The problem
Transcription should be exact. Include all entries.

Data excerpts
※ ※ ※
Rows are points. Examples show where two turns around zero, p and q, send a point. Where does a point land after both, in the order given? Backwards means that the second turn is done in reverse. Each puzzle has new turns, and all numbers are rounded.
In the rows, zero is written as 128.

Turn p:
[166 158] -> [175 139]
[ 79 138] -> [ 88 158]
[129 116] -> [124 117]
[138 100] -> [125  98]
Turn q:
[143  87] -> [167 148]
[ 87 160] -> [101  84]
[102 120] -> [139 103]
[142 125] -> [129 142]
[165 147] -> [105 163]
Where do these land?
p, then q backwards: [114 166] -> [168 120]
q, then p: [105 103] -> [145  98]
q, then p: [166 116] -> [151 160]

Turn p:
[154  97 131] -> [104 100 145]
[ 65 127 135] -> [153 180 155]
[110 135 151] -> [155 134 140]
[121 106 123] -> [114 134 146]
[188 167  97] -> [109  95  60]
[129 136 131] -> [135 127 123]
Turn q:
[137 104  63] -> [143 187  94]
[126 110 160] -> [ 97 108 129]
[108 160 112] -> [156 139 156]
[142 152 173] -> [130  76 137]
[127 113 132] -> [114 130 123]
※ ※ ※
Expected output
Rows are points. Examples show where two turns around zero, p and q, send a point. Where does a point land after both, in the order given? Backwards means that the second turn is done in reverse. Each puzzle has new turns, and all numbers are rounded.
In the rows, zero is written as 128.

Turn p:
[166 158] -> [175 139]
[ 79 138] -> [ 88 158]
[129 116] -> [124 117]
[138 100] -> [125  98]
Turn q:
[143  87] -> [167 148]
[ 87 160] -> [101  84]
[102 120] -> [139 103]
[142 125] -> [129 142]
[165 147] -> [105 163]
Where do these land?
p, then q backwards: [114 166] -> [168 120]
q, then p: [105 103] -> [145  98]
q, then p: [166 116] -> [151 160]

Turn p:
[154  97 131] -> [104 100 145]
[ 65 127 135] -> [153 180 155]
[110 135 151] -> [155 134 140]
[121 106 123] -> [114 134 146]
[188 167  97] -> [109  95  60]
[129 136 131] -> [135 127 123]
Turn q:
[137 104  63] -> [143 187  94]
[126 110 160] -> [ 97 108 129]
[108 160 112] -> [156 139 156]
[142 152 173] -> [130  76 137]
[127 113 132] -> [114 130 123]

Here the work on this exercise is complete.